DIRECTIONS FOR THIS TASK
Only lines with the word "codes" are needed; collect each of them from the listing below.

########

Here is a tiny trained network, its code and every weight. The questions are about switching its units off for an input and a class, where a switched-off unit gives its printed mean instead of its output.

import numpy as np


def w(rows, s, z=0):
    codes = np.array(rows[::2]) - 128.0
    scale = np.full(codes.shape[1], s)
    scale[-1] = z or s
    return codes * scale


def f(y):
    return np.maximum(y, 0)


def log_softmax(a):
    a = a - a.max(-1, keepdims=True)
    return a - np.log(np.exp(a).sum(-1, keepdims=True))


def net(x, mask):
    res = np.array(x, float).reshape(1, 7) / 4 @ E
    y = f(res @ A[0][:, :-1].T + A[0][:, -1])
    res = res + np.where(mask, y, B[0][:, -1]) @ B[0][:, :-1]
    return log_softmax(res[-1] @ U[:, :-1].T + U[:, -1])


A, B = {}, {}
E = w([
[178,104,92,234,159,239,109,111,104],'x0',
[123,131,120,122,136,131,143,128,123],'x1',
[129,119,136,134,116,126,117,127,129],'x2',
[93,182,25,128,67,139,59,82,134],'x3',
[134,123,134,137,114,123,122,129,132],'x4',
[100,162,152,89,80,131,110,255,27],'x5',
[145,123,134,134,99,126,130,138,142],'x6',
],0.013)
A[0] = w([
[105,169,5,135,77,149,69,81,149,91],'N0',
[132,111,128,126,151,102,150,46,226,201],'N1',
[105,163,30,116,75,127,87,107,130,127],'N2',
[106,146,98,138,107,113,116,131,129,80],'N3',
[159,121,106,202,131,224,129,154,78,2],'N4',
[120,110,138,157,143,144,133,99,140,184],'N5',
[171,96,96,200,163,187,144,70,178,122],'N6',
],0.02,0.0067)
B[0] = w([
[107,252,149,131,122,43,106,183,140,248],'N0',
[138,69,80,170,181,30,108,102,143,246],'N1',
[122,186,84,126,40,181,125,66,80,221],'N2',
[116,132,114,120,110,148,142,102,106,155],'N3',
[135,71,89,158,191,26,114,92,161,213],'N4',
[124,88,128,109,171,171,140,117,125,174],'N5',
[127,188,186,112,134,222,143,190,138,255],'N6',
],0.022,0.03)
U = w([
[147,43,121,140,177,82,147,106,150,191],'0',
[90,180,216,77,125,100,140,236,117,254],'1',
[118,164,50,205,137,80,95,68,154,73],'2',
[104,153,115,95,66,181,142,102,81,44],'3',
[156,114,155,163,171,250,160,149,174,50],'4',
],0.011,0.0057)

Each question gives the input, the list of numbers given to net, and the class t.
The units are the neurons (one row each of A and B). Each row of codes is followed by its name. A weight is (code - 128) times the scale printed after its matrix; where a second scale follows, it is the last column's (A, B and U).
mask holds one flag per neuron, in row order. A switched-off neuron (its flag False) gives its mean, the last column of its row in B, instead of its output. The means were averaged over made-up inputs and are rounded, as every weight is.
A unit's drop is (log p(t) with every unit on - log p(t) with that unit switched off) / (log p(t) with every unit on - log p(t) with every unit switched off).
The circuit of an input: a set's keep is (log p(t) with only the set's units on - log p(t) with every unit switched off) / (log p(t) with every unit on - log p(t) with every unit switched off). Starting from all 7 units, units are removed one at a time, each time the one whose removal leaves the highest keep (on an exact tie, the one counted first), for as long as the keep stays at least 0.8.
units of the circuit, in order: the units of the circuit, biggest drop first
most important unit: the unit with the biggest drop
top k neurons: the k neurons with the biggest drops, biggest first
drop of u: that unit's drop, to one decimal
input [8,3,-2,7,1,-4,-7], class 1: units of the circuit, in order -> N0
input [-2,7,0,7,2,5,1], class 3: top 3 neurons -> N2; N1; N4
input [-3,3,6,-3,7,-1,-7], class 0: top 3 neurons -> N0; N6; N2
input [2,2,0,-5,-3,-1,-3], class 4: units of the circuit, in order -> N0; N1
input [1,-1,6,6,-3,-5,5], class 1: top 3 neurons -> N6; N0; N4
input [-7,-1,8,5,4,1,-4], class 3: units of the circuit, in order -> N1; N2
input [4,3,-1,6,8,-3,-4], class 1: top 2 neurons -> N6; N0
input [8,-6,7,4,4,0,2], class 1: top 3 neurons -> N6; N1; N0
input [5,-2,8,5,7,-5,1], class 1: top 2 neurons -> N6; N0
input [-4,8,-6,0,0,-1,5], class 0: top 2 neurons -> N0; N2
input [4,0,-1,-6,-1,-1,-5], class 4: top 3 neurons -> N0; N1; N6
input [0,4,5,1,-7,6,-3], class 3: units of the circuit, in order -> N1; N0
input [0,6,-2,-1,0,-4,0], class 0: top 3 neurons -> N1; N0; N2
input [8,4,-3,-7,7,0,8], class 4: top 3 neurons -> N6; N1; N0
input [4,-1,8,-7,2,-7,0], class 4: units of the circuit, in order -> N6
input [-1,8,5,2,-8,5,-1], class 3: top 2 neurons -> N1; N4
input [-6,2,5,0,3,2,-7], class 1: top 2 neurons -> N1; N2
input [4,7,-7,-2,8,5,0], class 0: top 2 neurons -> N0; N2
input [8,2,-4,-6,-8,-5,-2], class 4: drop of N6 -> 3.4
input [2,-4,-8,5,-6,-3,-7], class 1: drop of N1 -> 0.0
input [1,1,8,4,0,-8,-1], class 1: drop of N2 -> 0.0
input [1,6,-1,-1,-4,-8,3], class 4: most important unit -> N6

########

WRITTEN REPLY
    codes = np.array(rows[::2]) - 128.0
    scale = np.full(codes.shape[1], s)
    return codes * scale
The units are the neurons (one row each of A and B). Each row of codes is followed by its name. A weight is (code - 128) times the scale printed after its matrix; where a second scale follows, it is the last column's (A, B and U).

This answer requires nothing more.